WORK INSTRUCTIONS:
A word-for-word copy of the entries is the only acceptable reply.

(Data records)
——————
Look-ups in named tables: a row name and a column name give one cell, copied from the table.

lig
fields: kegu, nuv
nav: [-3.114, 6.375]
dovo: [-1.110, 2.352]
mife: [-6.754, 4.291]
zud: [4.875, 0.236]
vigof: [6.400, 1.597]

What is the kegu of vigof in lig?
6.400
What is the nuv of mife in lig?
4.291
What is the kegu of zud in lig?
4.875
What is the nuv of zud in lig?
0.236
What is the nuv of nav in lig?
6.375
What is the nuv of vigof in lig?
1.597
What is the kegu of dovo in lig?
-1.110
What is the nuv of dovo in lig?
2.352
What is the kegu of mife in lig?
-6.754
What is the kegu of nav in lig?
-3.114

Table sifekod
fields: vuv, lupabag, lifut, pud, bosazol, fede, duvovi
nev: [43.16, -8.02, -1.64, 57.86, -11.65, 11.34, 47.43]
nosid: [-41.91, 3.71, 0.66, 14.39, 19.15, 13.23, -16.44]
met: [17.69, -14.00, -1.60, 25.98, 16.26, 8.78, 22.20]
zipebu: [32.11, 1.25, -2.97, -4.69, -37.04, -11.73, 10.06]
kuripo: [-83.07, -27.50, -26.33, 41.20, 33.59, 29.29, -24.10]
puvizam: [40.58, -0.90, 9.76, 60.42, 15.94, 17.37, 50.05]
ronato: [-75.65, -23.52, -29.18, 23.05, 7.40, 17.55, -29.22]
nekuda: [-35.34, -14.62, -10.15, 36.14, 22.98, 21.23, -4.27]
bev: [-18.91, 79.05, 44.54, -75.16, -33.79, -32.65, -38.83]
sanedo: [-40.60, 20.26, -5.05, -43.95, -43.73, -18.88, -41.44]
lelobuk: [8.76, 15.58, 17.63, 1.21, 18.38, 0.76, 8.38]
deged: [-26.51, 85.99, 55.06, -68.15, -2.37, -24.12, -38.79]
vosu: [58.38, 10.68, 25.47, 42.86, 31.66, 11.94, 52.01]

puvizam, lifut: 9.76
lelobuk, lupabag: 15.58
ronato, lupabag: -23.52
bev, vuv: -18.91
nosid, fede: 13.23
ronato, pud: 23.05
sanedo, fede: -18.88
met, lifut: -1.60

rop =
|  | rosedo | rirezir | betusef | rem | bipumi | temiro | vudotif | vebeb | ramis | fabareb |
|---|---|---|---|---|---|---|---|---|---|---|
| nileva | 7000 | 5543 | 6766 | 5186 | 2792 | 6750 | 7619 | 6518 | 5673 | 5464 |
| visule | 6847 | 5227 | 6496 | 5314 | 3685 | 6372 | 7288 | 6185 | 5491 | 5473 |
| nop | 4192 | 6754 | 4497 | 2714 | 6837 | 1361 | 3459 | 1889 | 2945 | 5413 |
| lel | 4906 | 7349 | 5297 | 4572 | 3635 | 6390 | 5045 | 6313 | 5457 | 5443 |
| zet | 4562 | 6180 | 4954 | 4513 | 6281 | 4893 | 4034 | 5000 | 4851 | 5440 |
| rezan | 5887 | 5538 | 5436 | 3373 | 6501 | 1619 | 5404 | 2085 | 2784 | 5431 |
| gufugo | 4970 | 5958 | 5355 | 5136 | 5063 | 5687 | 5062 | 5667 | 5481 | 5439 |
| zef | 3484 | 7662 | 4523 | 5395 | 5232 | 5749 | 3860 | 5739 | 5689 | 5428 |

What is the bipumi of visule in rop? 3685
What is the rirezir of lel in rop? 7349
What is the bipumi of lel in rop? 3635
What is the rosedo of zef in rop? 3484
What is the betusef of lel in rop? 5297
What is the vebeb of gufugo in rop? 5667
What is the rosedo of zet in rop? 4562
What is the rosedo of rezan in rop? 5887
What is the temiro of nileva in rop? 6750
What is the fabareb of visule in rop? 5473
What is the rirezir of zef in rop? 7662
What is the vebeb of rezan in rop? 2085
What is the ramis of zet in rop? 4851
What is the bipumi of zef in rop? 5232
What is the temiro of rezan in rop? 1619
What is the rem of zef in rop? 5395
Row with the largest rirezir: zef

pomup.tsv
	donazuk	zupuzo	paz	makarim	fepebe	vef	gilopug	refu	pepum	ror
zodi	108	94	119	91	219	99	170	163	109	133
noge	186	102	127	132	135	119	224	113	187	123
lebi	97	151	183	134	71	146	65	102	109	170
kibo	87	101	132	87	211	116	125	177	91	133
gemazit	138	92	111	103	207	92	205	146	135	129
tozuga	152	140	188	147	46	170	131	94	169	145
bopi	188	114	148	143	94	141	204	101	196	125
timutud	122	148	193	142	51	163	93	96	141	159
kegu	167	94	114	119	176	100	224	128	163	125
ratenib	176	127	171	148	62	161	171	94	190	133

What is the pepum of bopi in pomup? 196
What is the vef of kegu in pomup? 100
What is the gilopug of lebi in pomup? 65
What is the makarim of zodi in pomup? 91
What is the ror of kegu in pomup? 125
What is the ror of tozuga in pomup? 145
What is the paz of zodi in pomup? 119
What is the zupuzo of lebi in pomup? 151
What is the ror of timutud in pomup? 159
What is the donazuk of noge in pomup? 186
What is the pepum of noge in pomup? 187
What is the donazuk of zodi in pomup? 108
What is the zupuzo of tozuga in pomup? 140
What is the refu of kegu in pomup? 128
What is the donazuk of lebi in pomup? 97
What is the makarim of kegu in pomup? 119
What is the pepum of ratenib in pomup? 190
What is the paz of ratenib in pomup? 171
What is the zupuzo of ratenib in pomup? 127
What is the refu of noge in pomup? 113
Row with the largest donazuk: bopi

novis
|  | gev | nizaf | vur | nin |
|---|---|---|---|---|
| nadeben | 2.612 | 2.255 | 1.973 | 2.727 |
| vik | 1.949 | 3.394 | -6.979 | 3.103 |
| nuzana | 2.658 | 2.863 | -3.378 | 3.023 |
| zubaz | 4.060 | 1.846 | 7.532 | 2.634 |
| sak | 2.069 | 2.834 | 7.585 | 2.393 |
| mil | 3.302 | 2.842 | 6.168 | 2.755 |
| kaleb | 2.933 | 1.575 | 3.611 | 2.564 |
| dufa | 2.763 | 3.112 | 5.093 | 2.719 |
| kosur | 3.145 | 2.179 | -0.482 | 2.808 |
| guve | 3.389 | 2.584 | -4.495 | 3.165 |

nin of zubaz = 2.634
nizaf of sak = 2.834
nin of mil = 2.755
nin of guve = 3.165
nin of kaleb = 2.564
gev of nadeben = 2.612
nizaf of kosur = 2.179
gev of kosur = 3.145
gev of zubaz = 4.060
vur of nadeben = 1.973
nin of kosur = 2.808
nin of dufa = 2.719
nizaf of nadeben = 2.255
——————
WRITTEN RESPONSE:
Look-ups in named tables: a row name and a column name give one cell, copied from the table.

lig
fields: kegu, nuv
nav: [-3.114, 6.375]
dovo: [-1.110, 2.352]
mife: [-6.754, 4.291]
zud: [4.875, 0.236]
vigof: [6.400, 1.597]

What is the kegu of vigof in lig?
6.400
What is the nuv of mife in lig?
4.291
What is the kegu of zud in lig?
4.875
What is the nuv of zud in lig?
0.236
What is the nuv of nav in lig?
6.375
What is the nuv of vigof in lig?
1.597
What is the kegu of dovo in lig?
-1.110
What is the nuv of dovo in lig?
2.352
What is the kegu of mife in lig?
-6.754
What is the kegu of nav in lig?
-3.114

Table sifekod
fields: vuv, lupabag, lifut, pud, bosazol, fede, duvovi
nev: [43.16, -8.02, -1.64, 57.86, -11.65, 11.34, 47.43]
nosid: [-41.91, 3.71, 0.66, 14.39, 19.15, 13.23, -16.44]
met: [17.69, -14.00, -1.60, 25.98, 16.26, 8.78, 22.20]
zipebu: [32.11, 1.25, -2.97, -4.69, -37.04, -11.73, 10.06]
kuripo: [-83.07, -27.50, -26.33, 41.20, 33.59, 29.29, -24.10]
puvizam: [40.58, -0.90, 9.76, 60.42, 15.94, 17.37, 50.05]
ronato: [-75.65, -23.52, -29.18, 23.05, 7.40, 17.55, -29.22]
nekuda: [-35.34, -14.62, -10.15, 36.14, 22.98, 21.23, -4.27]
bev: [-18.91, 79.05, 44.54, -75.16, -33.79, -32.65, -38.83]
sanedo: [-40.60, 20.26, -5.05, -43.95, -43.73, -18.88, -41.44]
lelobuk: [8.76, 15.58, 17.63, 1.21, 18.38, 0.76, 8.38]
deged: [-26.51, 85.99, 55.06, -68.15, -2.37, -24.12, -38.79]
vosu: [58.38, 10.68, 25.47, 42.86, 31.66, 11.94, 52.01]

puvizam, lifut: 9.76
lelobuk, lupabag: 15.58
ronato, lupabag: -23.52
bev, vuv: -18.91
nosid, fede: 13.23
ronato, pud: 23.05
sanedo, fede: -18.88
met, lifut: -1.60

rop =
|  | rosedo | rirezir | betusef | rem | bipumi | temiro | vudotif | vebeb | ramis | fabareb |
|---|---|---|---|---|---|---|---|---|---|---|
| nileva | 7000 | 5543 | 6766 | 5186 | 2792 | 6750 | 7619 | 6518 | 5673 | 5464 |
| visule | 6847 | 5227 | 6496 | 5314 | 3685 | 6372 | 7288 | 6185 | 5491 | 5473 |
| nop | 4192 | 6754 | 4497 | 2714 | 6837 | 1361 | 3459 | 1889 | 2945 | 5413 |
| lel | 4906 | 7349 | 5297 | 4572 | 3635 | 6390 | 5045 | 6313 | 5457 | 5443 |
| zet | 4562 | 6180 | 4954 | 4513 | 6281 | 4893 | 4034 | 5000 | 4851 | 5440 |
| rezan | 5887 | 5538 | 5436 | 3373 | 6501 | 1619 | 5404 | 2085 | 2784 | 5431 |
| gufugo | 4970 | 5958 | 5355 | 5136 | 5063 | 5687 | 5062 | 5667 | 5481 | 5439 |
| zef | 3484 | 7662 | 4523 | 5395 | 5232 | 5749 | 3860 | 5739 | 5689 | 5428 |

What is the bipumi of visule in rop? 3685
What is the rirezir of lel in rop? 7349
What is the bipumi of lel in rop? 3635
What is the rosedo of zef in rop? 3484
What is the betusef of lel in rop? 5297
What is the vebeb of gufugo in rop? 5667
What is the rosedo of zet in rop? 4562
What is the rosedo of rezan in rop? 5887
What is the temiro of nileva in rop? 6750
What is the fabareb of visule in rop? 5473
What is the rirezir of zef in rop? 7662
What is the vebeb of rezan in rop? 2085
What is the ramis of zet in rop? 4851
What is the bipumi of zef in rop? 5232
What is the temiro of rezan in rop? 1619
What is the rem of zef in rop? 5395
Row with the largest rirezir: zef

pomup.tsv
	donazuk	zupuzo	paz	makarim	fepebe	vef	gilopug	refu	pepum	ror
zodi	108	94	119	91	219	99	170	163	109	133
noge	186	102	127	132	135	119	224	113	187	123
lebi	97	151	183	134	71	146	65	102	109	170
kibo	87	101	132	87	211	116	125	177	91	133
gemazit	138	92	111	103	207	92	205	146	135	129
tozuga	152	140	188	147	46	170	131	94	169	145
bopi	188	114	148	143	94	141	204	101	196	125
timutud	122	148	193	142	51	163	93	96	141	159
kegu	167	94	114	119	176	100	224	128	163	125
ratenib	176	127	171	148	62	161	171	94	190	133

What is the pepum of bopi in pomup? 196
What is the vef of kegu in pomup? 100
What is the gilopug of lebi in pomup? 65
What is the makarim of zodi in pomup? 91
What is the ror of kegu in pomup? 125
What is the ror of tozuga in pomup? 145
What is the paz of zodi in pomup? 119
What is the zupuzo of lebi in pomup? 151
What is the ror of timutud in pomup? 159
What is the donazuk of noge in pomup? 186
What is the pepum of noge in pomup? 187
What is the donazuk of zodi in pomup? 108
What is the zupuzo of tozuga in pomup? 140
What is the refu of kegu in pomup? 128
What is the donazuk of lebi in pomup? 97
What is the makarim of kegu in pomup? 119
What is the pepum of ratenib in pomup? 190
What is the paz of ratenib in pomup? 171
What is the zupuzo of ratenib in pomup? 127
What is the refu of noge in pomup? 113
Row with the largest donazuk: bopi

novis
|  | gev | nizaf | vur | nin |
|---|---|---|---|---|
| nadeben | 2.612 | 2.255 | 1.973 | 2.727 |
| vik | 1.949 | 3.394 | -6.979 | 3.103 |
| nuzana | 2.658 | 2.863 | -3.378 | 3.023 |
| zubaz | 4.060 | 1.846 | 7.532 | 2.634 |
| sak | 2.069 | 2.834 | 7.585 | 2.393 |
| mil | 3.302 | 2.842 | 6.168 | 2.755 |
| kaleb | 2.933 | 1.575 | 3.611 | 2.564 |
| dufa | 2.763 | 3.112 | 5.093 | 2.719 |
| kosur | 3.145 | 2.179 | -0.482 | 2.808 |
| guve | 3.389 | 2.584 | -4.495 | 3.165 |

nin of zubaz = 2.634
nizaf of sak = 2.834
nin of mil = 2.755
nin of guve = 3.165
nin of kaleb = 2.564
gev of nadeben = 2.612
nizaf of kosur = 2.179
gev of kosur = 3.145
gev of zubaz = 4.060
vur of nadeben = 1.973
nin of kosur = 2.808
nin of dufa = 2.719
nizaf of nadeben = 2.255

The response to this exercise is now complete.